## What this task involves
Retype the data exactly. Spelling and punctuation stay as they are.

Data extracted from a collection
__________
[ 0.091  0.059 -0.005  0.049  0.107 -0.202 -0.172] Out: -0.202
[ 1.20 -0.32 -0.95 -1.46 -0.23  1.05] Out: -0.23
[ 0.00 -0.19  0.17 -0.18 -0.01 -0.09 -0.09] Out: -0.09
[ 0.057 -0.107  0.151 -0.102 -0.175] Out: -0.102
[-15.5  -1.5   0.0  19.0   9.0 -13.1   3.5] Out: -13.1
[-120.60  -19.50   -7.75 -158.25 -142.90  195.65] Out: -142.90
---
((8056, 6421, 5761, 4907), (9999, 4500, 3045, 7119), (3176, 7520, 8765, 3815)) | 8056, 3815
((75, 21, 69, 6, 82), (59, 57, 72, 58, 54)) | 75, 54
((2615, 9455, 5791, 5682, 3911, 5565), (7217, 8167, 5605, 5590, 5820, 5016)) | 2615, 5016
((3613, 1655, 2149, 7871, 9928), (6488, 6357, 6021, 8685, 8246), (8076, 6370, 3247, 5728, 4610)) | 3613, 4610
((2, 158, 100, 122), (184, 144, 37, 128), (212, 109, 90, 156)) | 2, 156
(226, 39, 206, 81, 140) | 226, 140
((4, 5, 7, 2, 6, 4, 4), (1, 1, 6, 5, 3, 8, 3)) | 4, 3
---
[[ 0.23  0.41  0.15 -0.47  0.27  0.09 -1.92 -0.73 -2.11]
 [-2.56 -0.84 -0.13 -2.24  0.33  0.31  0.16  1.88 -0.01]
 [-0.34 -0.50 -0.48  0.26 -0.45  0.05 -0.95  1.80  1.97]
 [ 0.90  0.20  0.06  1.06 -0.17 -0.16  0.93 -0.77  0.44]
 [-2.02 -0.52  0.10 -0.15  0.43  0.24  0.75 -2.29 -5.64]
 [ 0.66  0.57  0.33 -0.17  0.31 -0.03 -0.50 -1.27 -1.60]
 [ 1.38  0.54  0.18  0.30 -0.04 -0.18  0.23 -0.05  1.70]] -> 0.15

[[ 0.52  2.81 -2.97  2.53  0.55  1.02  0.40  1.20  0.19 -2.02 -1.48]
 [ 0.67 -0.17  2.23 -1.15 -1.12 -0.10  1.87  0.98 -0.67 -2.73  0.04]
 [ 0.37 -2.45 -0.89 -1.51 -1.14 -0.90 -2.58 -0.91  3.51  0.49  0.25]
 [-3.70 -4.52  1.90  5.68  4.57 -3.18  1.16 -4.76  0.28  2.67 -3.62]
 [-0.50 -0.71  0.08  2.07  1.58 -1.58  1.46 -0.71  0.54  0.31 -1.83]] -> -2.97

[[-0.07  0.42 -6.37  0.09 -0.21 -0.05  4.04  2.55  1.78  2.24 -0.02 -0.84
   1.15]
 [ 0.49  0.90 -2.62 -0.64 -3.88 -1.71  2.36 -2.03 -0.29 -2.38 -1.84  0.13
  -1.03]
 [ 0.86 -0.07  1.11  0.11  0.04  6.96 -2.59  0.20 -1.53 -0.95  1.42 -0.99
   1.88]
 [ 0.04  1.47 -3.53 -0.05  0.82  2.04 -1.58 -0.06  0.60 -1.34  1.98  1.24
  -0.12]
 [ 0.89  0.67 -1.24 -0.13  1.71  1.56 -0.48  1.07 -1.04 -0.10  0.58  0.73
  -0.31]
 [-0.30  0.36 -1.21  0.67 -4.16 -2.19  1.14  1.86  1.42  0.76 -1.80  1.05
  -0.84]] -> -6.37

[[-3.80 -1.89  0.13 -1.70 -3.88  1.36  0.41  0.78 -4.05]
 [ 1.50  4.75  1.24  0.78 -0.67 -5.78  0.30 -0.30 -1.45]
 [-4.35  0.43  1.46 -0.94 -1.93  1.14 -0.52 -1.31 -5.25]
 [ 1.18  2.02 -0.10  1.24 -0.77  6.48 -3.12  0.49  0.55]
 [ 3.20  1.58  3.41  2.09 -2.98 -0.30  3.69 -2.54  2.31]
 [-0.35  0.12  4.89  1.86  1.69 -3.27 -0.50 -2.97 -0.50]
 [-4.44 -2.96  0.35  4.49 -1.45  0.37 -2.89  1.10 -0.67]
 [-4.05 -2.32  0.62  1.97 -2.34 -1.95 -1.35  2.27  5.36]] -> 0.13

[[-2.64  0.65 -2.61  2.75  1.32 -1.58 -3.29  3.38 -2.81 -1.63 -3.08 -0.01
   6.32 -1.02  3.62  0.07]
 [ 4.54 -5.39 -1.81 -0.70  2.79 -0.27 -0.50 -0.55  2.42 -1.02  1.92  1.32
   0.38  4.77 -0.37 -0.77]
 [ 4.54  2.10 -4.29 -0.58  0.61 -0.40 -2.14 -0.27  0.87 -1.50 -0.02 -1.67
   2.16 -0.21 -3.32  2.88]
 [ 2.66 -2.36 -0.54 -0.72  2.38  1.50 -1.57 -0.49  0.84  1.76  1.85 -4.79
   0.25 -5.35  2.71  4.45]
 [-1.28  1.38 -0.15 -3.46 -2.87  2.08 -3.39 -3.76  2.35  2.95  1.54  1.85
   4.52  3.42 -1.70  6.94]
 [ 1.65  2.87 -1.09  1.44  1.17 -0.54  1.73  3.46  0.38 -0.93 -0.53  2.39
  -3.27 -0.52 -4.88  0.76]
 [ 2.99 -1.35  4.25  2.95  1.67  1.55 -2.38  3.12  2.70  0.98  2.17  1.09
  -5.06 -2.99 -0.91  0.83]
 [ 1.40  3.52 -4.91  1.02  0.71  3.44 -1.67 -0.17  3.62  3.51  3.89 -0.73
  -2.34 -0.89  3.62 -1.71]
 [ 1.21 -2.79  0.52  0.29  1.29  1.42  0.93  1.64  1.94  0.92  2.51  2.97
   1.89 -0.26 -1.04 -5.74]
 [-1.25 -3.27 -3.69  3.08 -1.98  1.96 -0.80  2.04  1.60  2.17  2.34 -1.17
   5.14  1.50 -4.29 -2.29]
 [-2.80 -3.89  1.91  0.30 -4.70 -0.33 -0.71  3.05 -0.53  0.37 -1.12  4.42
  -0.11  0.60 -4.64  3.37]
 [ 0.82  0.24  4.96 -2.79  3.05  1.36  2.53 -3.58  0.76  1.47  1.04 -2.82
   2.75 -0.57 -1.64 -3.93]] -> -2.61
__________
## Exercise answer
[ 0.091  0.059 -0.005  0.049  0.107 -0.202 -0.172] Out: -0.202
[ 1.20 -0.32 -0.95 -1.46 -0.23  1.05] Out: -0.23
[ 0.00 -0.19  0.17 -0.18 -0.01 -0.09 -0.09] Out: -0.09
[ 0.057 -0.107  0.151 -0.102 -0.175] Out: -0.102
[-15.5  -1.5   0.0  19.0   9.0 -13.1   3.5] Out: -13.1
[-120.60  -19.50   -7.75 -158.25 -142.90  195.65] Out: -142.90
---
((8056, 6421, 5761, 4907), (9999, 4500, 3045, 7119), (3176, 7520, 8765, 3815)) | 8056, 3815
((75, 21, 69, 6, 82), (59, 57, 72, 58, 54)) | 75, 54
((2615, 9455, 5791, 5682, 3911, 5565), (7217, 8167, 5605, 5590, 5820, 5016)) | 2615, 5016
((3613, 1655, 2149, 7871, 9928), (6488, 6357, 6021, 8685, 8246), (8076, 6370, 3247, 5728, 4610)) | 3613, 4610
((2, 158, 100, 122), (184, 144, 37, 128), (212, 109, 90, 156)) | 2, 156
(226, 39, 206, 81, 140) | 226, 140
((4, 5, 7, 2, 6, 4, 4), (1, 1, 6, 5, 3, 8, 3)) | 4, 3
---
[[ 0.23  0.41  0.15 -0.47  0.27  0.09 -1.92 -0.73 -2.11]
 [-2.56 -0.84 -0.13 -2.24  0.33  0.31  0.16  1.88 -0.01]
 [-0.34 -0.50 -0.48  0.26 -0.45  0.05 -0.95  1.80  1.97]
 [ 0.90  0.20  0.06  1.06 -0.17 -0.16  0.93 -0.77  0.44]
 [-2.02 -0.52  0.10 -0.15  0.43  0.24  0.75 -2.29 -5.64]
 [ 0.66  0.57  0.33 -0.17  0.31 -0.03 -0.50 -1.27 -1.60]
 [ 1.38  0.54  0.18  0.30 -0.04 -0.18  0.23 -0.05  1.70]] -> 0.15

[[ 0.52  2.81 -2.97  2.53  0.55  1.02  0.40  1.20  0.19 -2.02 -1.48]
 [ 0.67 -0.17  2.23 -1.15 -1.12 -0.10  1.87  0.98 -0.67 -2.73  0.04]
 [ 0.37 -2.45 -0.89 -1.51 -1.14 -0.90 -2.58 -0.91  3.51  0.49  0.25]
 [-3.70 -4.52  1.90  5.68  4.57 -3.18  1.16 -4.76  0.28  2.67 -3.62]
 [-0.50 -0.71  0.08  2.07  1.58 -1.58  1.46 -0.71  0.54  0.31 -1.83]] -> -2.97

[[-0.07  0.42 -6.37  0.09 -0.21 -0.05  4.04  2.55  1.78  2.24 -0.02 -0.84
   1.15]
 [ 0.49  0.90 -2.62 -0.64 -3.88 -1.71  2.36 -2.03 -0.29 -2.38 -1.84  0.13
  -1.03]
 [ 0.86 -0.07  1.11  0.11  0.04  6.96 -2.59  0.20 -1.53 -0.95  1.42 -0.99
   1.88]
 [ 0.04  1.47 -3.53 -0.05  0.82  2.04 -1.58 -0.06  0.60 -1.34  1.98  1.24
  -0.12]
 [ 0.89  0.67 -1.24 -0.13  1.71  1.56 -0.48  1.07 -1.04 -0.10  0.58  0.73
  -0.31]
 [-0.30  0.36 -1.21  0.67 -4.16 -2.19  1.14  1.86  1.42  0.76 -1.80  1.05
  -0.84]] -> -6.37

[[-3.80 -1.89  0.13 -1.70 -3.88  1.36  0.41  0.78 -4.05]
 [ 1.50  4.75  1.24  0.78 -0.67 -5.78  0.30 -0.30 -1.45]
 [-4.35  0.43  1.46 -0.94 -1.93  1.14 -0.52 -1.31 -5.25]
 [ 1.18  2.02 -0.10  1.24 -0.77  6.48 -3.12  0.49  0.55]
 [ 3.20  1.58  3.41  2.09 -2.98 -0.30  3.69 -2.54  2.31]
 [-0.35  0.12  4.89  1.86  1.69 -3.27 -0.50 -2.97 -0.50]
 [-4.44 -2.96  0.35  4.49 -1.45  0.37 -2.89  1.10 -0.67]
 [-4.05 -2.32  0.62  1.97 -2.34 -1.95 -1.35  2.27  5.36]] -> 0.13

[[-2.64  0.65 -2.61  2.75  1.32 -1.58 -3.29  3.38 -2.81 -1.63 -3.08 -0.01
   6.32 -1.02  3.62  0.07]
 [ 4.54 -5.39 -1.81 -0.70  2.79 -0.27 -0.50 -0.55  2.42 -1.02  1.92  1.32
   0.38  4.77 -0.37 -0.77]
 [ 4.54  2.10 -4.29 -0.58  0.61 -0.40 -2.14 -0.27  0.87 -1.50 -0.02 -1.67
   2.16 -0.21 -3.32  2.88]
 [ 2.66 -2.36 -0.54 -0.72  2.38  1.50 -1.57 -0.49  0.84  1.76  1.85 -4.79
   0.25 -5.35  2.71  4.45]
 [-1.28  1.38 -0.15 -3.46 -2.87  2.08 -3.39 -3.76  2.35  2.95  1.54  1.85
   4.52  3.42 -1.70  6.94]
 [ 1.65  2.87 -1.09  1.44  1.17 -0.54  1.73  3.46  0.38 -0.93 -0.53  2.39
  -3.27 -0.52 -4.88  0.76]
 [ 2.99 -1.35  4.25  2.95  1.67  1.55 -2.38  3.12  2.70  0.98  2.17  1.09
  -5.06 -2.99 -0.91  0.83]
 [ 1.40  3.52 -4.91  1.02  0.71  3.44 -1.67 -0.17  3.62  3.51  3.89 -0.73
  -2.34 -0.89  3.62 -1.71]
 [ 1.21 -2.79  0.52  0.29  1.29  1.42  0.93  1.64  1.94  0.92  2.51  2.97
   1.89 -0.26 -1.04 -5.74]
 [-1.25 -3.27 -3.69  3.08 -1.98  1.96 -0.80  2.04  1.60  2.17  2.34 -1.17
   5.14  1.50 -4.29 -2.29]
 [-2.80 -3.89  1.91  0.30 -4.70 -0.33 -0.71  3.05 -0.53  0.37 -1.12  4.42
  -0.11  0.60 -4.64  3.37]
 [ 0.82  0.24  4.96 -2.79  3.05  1.36  2.53 -3.58  0.76  1.47  1.04 -2.82
   2.75 -0.57 -1.64 -3.93]] -> -2.61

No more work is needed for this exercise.